▸ WHAT THE TASK ASKS
Your task is to restate exactly the lines from the one holding "189 147 159 157 148 123 124]" to the end of the entries below, inclusive.
--- DATA ---
The same things were measured in two ways. Each way mixes the same 12 hidden numbers, adds some noise and spreads widely along 6 directions of its own, which tell nothing about the thing.
In the rows, 128 means zero.
Some things both ways: the first way, then the second way.
[149 131 113 170 145 120 106 128 158 159 115 134  98 130 144 125 161  77
 121 126 123]
[123 115 119 133 154  89 139 118 150 121  89 114 118 124 184 109  95 117
 121  91 142 113 123  99 159]

[109 117  42 154 133 109 156 122 126 130 103  95 137 131 128  68 129 160
 109 134 153]
[134  58  90 113 153 115 131 143 134 124 137 145 147 114 141 124  96 112
 156 115 132 135 130 147 120]

[122 102 113 167 114 112 180 129 156 171 118 101 138 148  85  42 135 122
  93 147 127]
[113 147 110 149  82 102 150 133  85 151 189 154 179  81 159  60 123 175
 137 113 115 203 196 176 165]

[127 165 107 140  52  80 104 102  47 126 148  73 136 150  95 108 124 116
 171 105 171]
[125 127  97 118 108 172  98 148 127 166 107 119 119 157 113 123 134  89
 117 117 178  84 126 103 144]

[160 135 146 139 156 112 111 141 174 171 115 194  97 106 134 145 134  64
  97 133 113]
[129 136  80 176  85 122 142  97 127 105 124 130  99 110 151  84 155 146
 142 144 133 156 162  80 101]

[128  95  94 144 110 128 159 105 113 140 138 153  86 142 112 102 172  99
  90 190 196]
[132 140 115 136 126  77 156 155 140 151 109 138 101  82 219 108  71 145
  77 136 164 152 142 128 162]

[156 157 169 133 106 136  84 128 168 145  96 112 116 131 185  98 120  51
 160  95 168]
[167  88 102 137 157 121 143 136 138  92 138 116  99 143 153 113 118 119
 131 117 123 108 163 128 115]

[130 150 139 118 156  94 176 167  79  88 140 169 139 118 124 144 139 158
 122 144  99]
[155 151 123 113 152 127 118 178 139 149 134 110 124 128 115 151 122 117
 133 169 128  94  89 103 141]

[ 69 133 121 140  97 115  99 111  91 129 111 171 101 161 123 169 104 144
 151 152 130]
[ 96 188 149 159  76 118  82  83 119 132  62 163 134  89 169 119 117 136
 150 100 153 169 105 119 152]

[173 125 159 110 180 139 151 138 155 135 111 188 127 114 112 131 115  94
 107 153 137]
[140 169 135  91 123 113 119 169 157 168 107 161  88 112 146 182 107 119
  55 172 132 116  85 132 109]

[148 121 102 137 173 113 181 187 102 152 132 173 154 124 120 109 159 124
  93 163 113]
[104 138 173 137 125  83 148  91 123 110 136 119 132 104 173 103 121 169
 113  96 107 164 141 135 164]

[154  61  49 177 136 103 109 157  92 175 104 106 159 152  60  91  99 137
  92 149  95]
[ 63 167 183 120  88 130 184 170  95 115 111 135 183 140 119  98 159 137
 101 112  85 143  76 125 148]

[136 117  77 164  97 153 114 138 130 217 155  64 109 138 154  79 162  96
  97 139 181]
[132  91 107 127 136  86 128 143 131 148 140 109 144 131 163  99  86 145
 132  72 100 108 147 125 170]

[125 139 141 116  38 126  85 144 123 116  90  64 155 103 148  85 108 145
 132 121 207]
[153 108  78 128 144 114 141 153 122 186 118 142 127 119 142 146  71 139
 122 146 130 120 164 124 141]

[144 124 125 133 121 113 121 130 118 180 154 131 118  97 151 124  87 143
  73 173 176]
[167 140 111 111 148 159 115 158 163 152  94 154 145 104 103 142 116  77
 126 180 129  93 109 114  93]

[162  82 115 132 201 110 195 136 118 144 109 143 146 100  97  79 110 153
  85 154 125]
[102 138 159 107 153 121 173 131  89 118 132 117 169  81 170 104 119 137
 115 133 126 162 137 165 161]

[120 104  33 145  91 122 162 142  65 155 142  73 149 143 124  93 143 172
  96 163 225]
[191  58 162  92 122 172 132 183 181 132 136 162 104 116 102 157 117 128
  83 175  91  96 129 153  76]

[100 163 114 139  93  77 180 137  83  83 151 190 113 114 111 120 194 140
 125 151 158]
[103 172 182 125 156 153 134  59 124 131  62 116 125 108 159 133 121 104
 102 118 174 135 147 133 156]

[167 162 169 106 179 126 168 107 167 118 125 192 109  71 124 150  91 131
 128 119 105]
[122 113  82 116 163  91 150 170 129 115 119  86 134 100 191 111  95 104
 128 120 132  99 105 115 117]

[150 141 108 136 181 114 156 141 115 156 113 133 154 111  91 144 160 130
 125 124 131]
[119  92 162  96 130 187 204 164 107  94 159 148 165 153  72 107 190 128
 107 169  82 139 133 138 114]

[162 146  66 141 203 118 200 144 141 146 153 176 138 113  81 122 158 131
  92 140 128]
[126  78 126  84 156 134 185 173 121 108 146 117 147 137 127 108 147 105
 107 136  77 109  99 134 105]

[161 167 105 116 162 152 106 127 139 149 128 167 115 148 145 189 114  78
 149 132 139]
[ 84 136 122  83 111 117 126 115 124 133 101 160 115 132 160 133 159 132
 112 111 110 143  77 106 147]

[ 86 102  93 164 162  86 168 144 167 144  69 197  89 116 105 124 211 113
  82 133  86]
[118 144 113 150 118 125 145 143 133 104 125 148 131 127 118 131 135 140
 128 158 153 148 132 100 128]

[116 167 147 103 119  96 157 176 116  87 120 146 130 104 158  89 140 140
 128  81 145]
[141 115 110 115 151 130 134 148  97 139 150  84 119 118 133 156 111 154
 128 149 117 104 143 126 130]

[114 139  90 125 138 104 207 142 116 145 112 168 162  97  72  99 153 172
 114 128 149]
[129  91 177 118 109 151 134 116 149  96 127 140 119 114 122 141 124 128
  82 115 107 127 146 176  69]

[158 170 184  95 142 113 130 149 127 153 106 193 142  84 142 144  94 102
 155  89 130]
[ 97 149 162 110  97 168 115  98 131 119 103 132 114 115 124 159 149 136
  86 131 132 123 136 139  97]

[152 132  74 137  97  78 138 122 136 102  99  96 155 113  92  99  80 153
 108 122 143]
[146 128 118 123 121 202  89  51 136 103  82 141  85 132 110 135 182  67
 140 137 148 117 136 117  61]

[175 110 132 147 109 124  97 145 120 132 108  74 158 137 174  61  42 119
 140 135 124]
[117 152  97 105 130 124 101 135 120 186 131 151 161  97 145 128 111 129
 165 132 140 153 127 134 169]

Other things, the second way, with their names:
z_633: [107 162 155 118 197 110 125  96 112  99  66 123 161 159 137 125 121  53
 131  67 145  97  83 127 172]
z_759: [132 109 112 118 114 167 149 134  98 149 126 127 133 128 134 105 143 141
 134 135 113 127 163 122 148]
z_522: [160 122 112 142  98 183 137 130 113 140 152 155 122 132  88 123 155 141
 145 173 121 150 178 134 101]
z_709: [150 107  77 152 164  98 140 138 118 106 116  90  89 202 135 113 123  95
 123  81 138  69 125  74 150]
z_87: [ 84 119 114 139  48 174 150 148 107 134 159 176 183  93  86 108 156 162
 132 166 135 190 163 145  97]
z_997: [159 174 131 112 208 107 113 139 109 120  82  50  84 171 156 164 105  64
  99 101 125  26  81 111 131]
z_897: [ 98 153 173  85 178 127 116 124 135  83  86  92 106 191 125 176 148  72
  96  77 122  65  51 123 121]
z_526: [138 165 145 126 109 174  70  37 133  92  90 141  94 107 153 122 173 112
 130 107 132 127 163 133 109]
z_136: [109 125 154 100 118 129 144 151 157 162 113 157 127 121 130 157 104 163
  55 142 141 121 144 120 166]
z_379: [139 134  77 166 148  90 127 151 128 158 112 116 124 166 101 154  85 121
 157 128 146 102 114  78 138]
z_112: [ 91 125 207  90 128 131 141 104 154 124 124 171 128 140 112 172 129 139
  71 111 125 158 119 172 128]
z_101: [138 124 147 150 125 126 112 111 151  85 109 118 128 128 134  97 126  79
 119  87 133 105 121 139  94]
z_642: [115 133 147 117  84  78 124 128 165 163 133 173 106  94 170 139  99 182
  78 121 105 165 127 137 142]
z_531: [151 139 128  99 113 138  91 160 162 165 134 145 110 116 103 185 112 143
  85 164 118  93 122 128 106]
z_505: [133 128 134 145 129 109 128 112 118 101 146 118  98 172  99 147 143 120
 122 108 110 121 114 128  95]
z_588: [161 117  93 115 206 111 141 184  90 118 144  50 121 180 113 146 108  68
 122 117 124  37  93 117 123]
z_172: [141 125  50 120 118 150  81 134 112 166 144 137 103 134 109 166 140 134
 207 166 152 144 116  96 119]
z_696: [122 103  82 145  81  92 115 103 141 141 174 138  80 107 155 118 134 187
 139 136 137 180 157 102 124]
z_593: [104 134 100  97 112  81 143 147 134 155 139 143 102 113 194 122 117 148
  93 118 116 155 111 132 136]
z_484: [ 91 136 153 134 125 126 146 174 145 102  94 114 147 140 121 145 108 107
  94 119 152  98  88 118 113]
z_901: [123 142 194 128 131 216 129  79 104  70 131 115 125 171  69 131 205 114
 131 126 149 127 163 138 131]
z_547: [135 147 121 137 130 115 121 164 153 119 118 165 137 156  72 165 121  99
 116 148 130 111  85 111 100]
z_838: [110  70 112 187  94 170 203 107  78  89 133 105 187  96 126  27 151 148
 187 130 121 174 199 110 122]
z_47: [ 69 164 160 129 137 139 140  76 115  90  70 104 149 146 159 107 142  96
 127  56 126 121 128 134 131]
z_215: [146  85 114 110 176 112 146 171 166  85 176 104 154 110 156  90 127 128
 153 125 124 119 137 122 154]
z_635: [115 182 165 110 104 138 117 180 146 132 124 165 136  99 115 180 126 155
  94 188 145 146  97 135 129]
z_126: [ 93 161 183 130 111 108 155 115 121  73 135 125 143 102 166 117 142 174
  94 105  95 155 145 151 135]
z_131: [154 114  70 120 105 177  98 144 120 152 128 159 109 142  96 139 154  99
 159 160 144 126 124 115  96]
z_800: [139 107  75 134 110  75 134 181 130 168 145 136 132  89 161 123  72 149
 118 144 116 132 121 123 122]
z_665: [138 140 105 147 149 164 135 130  95 122 158  92 159 128 124  82 155 113
 220 137 150 155 156 125 152]
z_281: [120 135 126 179 125 149 142  98  91  70 112  72 128 148 137  84 159 115
 190 102 134 127 139  97 117]
z_347: [155 155  86 152 101 108  87 122 132 124 146 136 104  86 166 117 123 142
 157 140 140 152 146 128 111]
z_102: [ 91  92 131 136  76 122 182 154 109 120 181 126 158  86 145  70 145 191
 105 144 122 177 163 127 151]
z_293: [115 141 122 141 163 188 148  85 104 101 111 140 182 139  73 107 173  74
 189 147 159 157 148 123 124]
z_128: [154 108  84 144 127 146  93 130 124 125 140 127 105 130 112 145 120 103
 157 141 170 124 139 133  90]
z_612: [195  64 138 134 102 142 108 134 181  48 189 157  93 121 125  90 165 132
 116 121  95 125 169 155  76]
z_98: [ 88  88  69 121  73 139 160 184 105 156 199 120 157  95 132 100 150 211
 169 171 121 180 151 102 151]
z_979: [123 106  85 124 151  99 181 190 101  96 191  97 137 153 128 107 142 138
 124 132 106 123 129 122 129]
z_465: [122 142 138  87 100 129 115 172 127 142 164 146 146  98 130 139 140 150
 106 145  84 135 112 160 116]
z_308: [ 77 143 181 133  92 129 139 139 127  75 127 122 145 127 118 131 144 129
  91 105 120 133  97 147  95]
z_570: [173  95  98 125 134  95 119 147 121 120 152 145 124 117 150 105 115 128
 140 114  83 121 128 138 127]
z_551: [137  92  97 166 131  99 103  53 103 150 105  88 140  75 195  86  73 158
 198  66 106 135 189 125 152]
z_346: [156 120  77 118 153 114 146 174 130  98 147 144 115 150 129 113 150  99
 125 149 131 114 111 105 127]
z_399: [105 108 149 135 108 172 141 114 154 137 115 148 142 128  95 139 129 129
 131 141 156 152 155 129 107]
z_794: [161  94 117 135 147 180 150 112  54  80 137  74 119 142 132  93 168 111
 161 122  97 100 161 134 105]
z_297: [ 74 200 181 131 117 142 105  75 126 141  69 148 154 140 119 149 122  96
 120  79 152 145 117 155 136]
z_524: [160 106  70 111 144 134 139 199 109 183 177 157 153 146  79 143 114 118
 167 175 117 136 120 137 127]

Some of these things the first way, each followed by its name:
---
▸ ANSWER FOR THE TASK
 189 147 159 157 148 123 124]
z_128: [154 108  84 144 127 146  93 130 124 125 140 127 105 130 112 145 120 103
 157 141 170 124 139 133  90]
z_612: [195  64 138 134 102 142 108 134 181  48 189 157  93 121 125  90 165 132
 116 121  95 125 169 155  76]
z_98: [ 88  88  69 121  73 139 160 184 105 156 199 120 157  95 132 100 150 211
 169 171 121 180 151 102 151]
z_979: [123 106  85 124 151  99 181 190 101  96 191  97 137 153 128 107 142 138
 124 132 106 123 129 122 129]
z_465: [122 142 138  87 100 129 115 172 127 142 164 146 146  98 130 139 140 150
 106 145  84 135 112 160 116]
z_308: [ 77 143 181 133  92 129 139 139 127  75 127 122 145 127 118 131 144 129
  91 105 120 133  97 147  95]
z_570: [173  95  98 125 134  95 119 147 121 120 152 145 124 117 150 105 115 128
 140 114  83 121 128 138 127]
z_551: [137  92  97 166 131  99 103  53 103 150 105  88 140  75 195  86  73 158
 198  66 106 135 189 125 152]
z_346: [156 120  77 118 153 114 146 174 130  98 147 144 115 150 129 113 150  99
 125 149 131 114 111 105 127]
z_399: [105 108 149 135 108 172 141 114 154 137 115 148 142 128  95 139 129 129
 131 141 156 152 155 129 107]
z_794: [161  94 117 135 147 180 150 112  54  80 137  74 119 142 132  93 168 111
 161 122  97 100 161 134 105]
z_297: [ 74 200 181 131 117 142 105  75 126 141  69 148 154 140 119 149 122  96
 120  79 152 145 117 155 136]
z_524: [160 106  70 111 144 134 139 199 109 183 177 157 153 146  79 143 114 118
 167 175 117 136 120 137 127]

Some of these things the first way, each followed by its name:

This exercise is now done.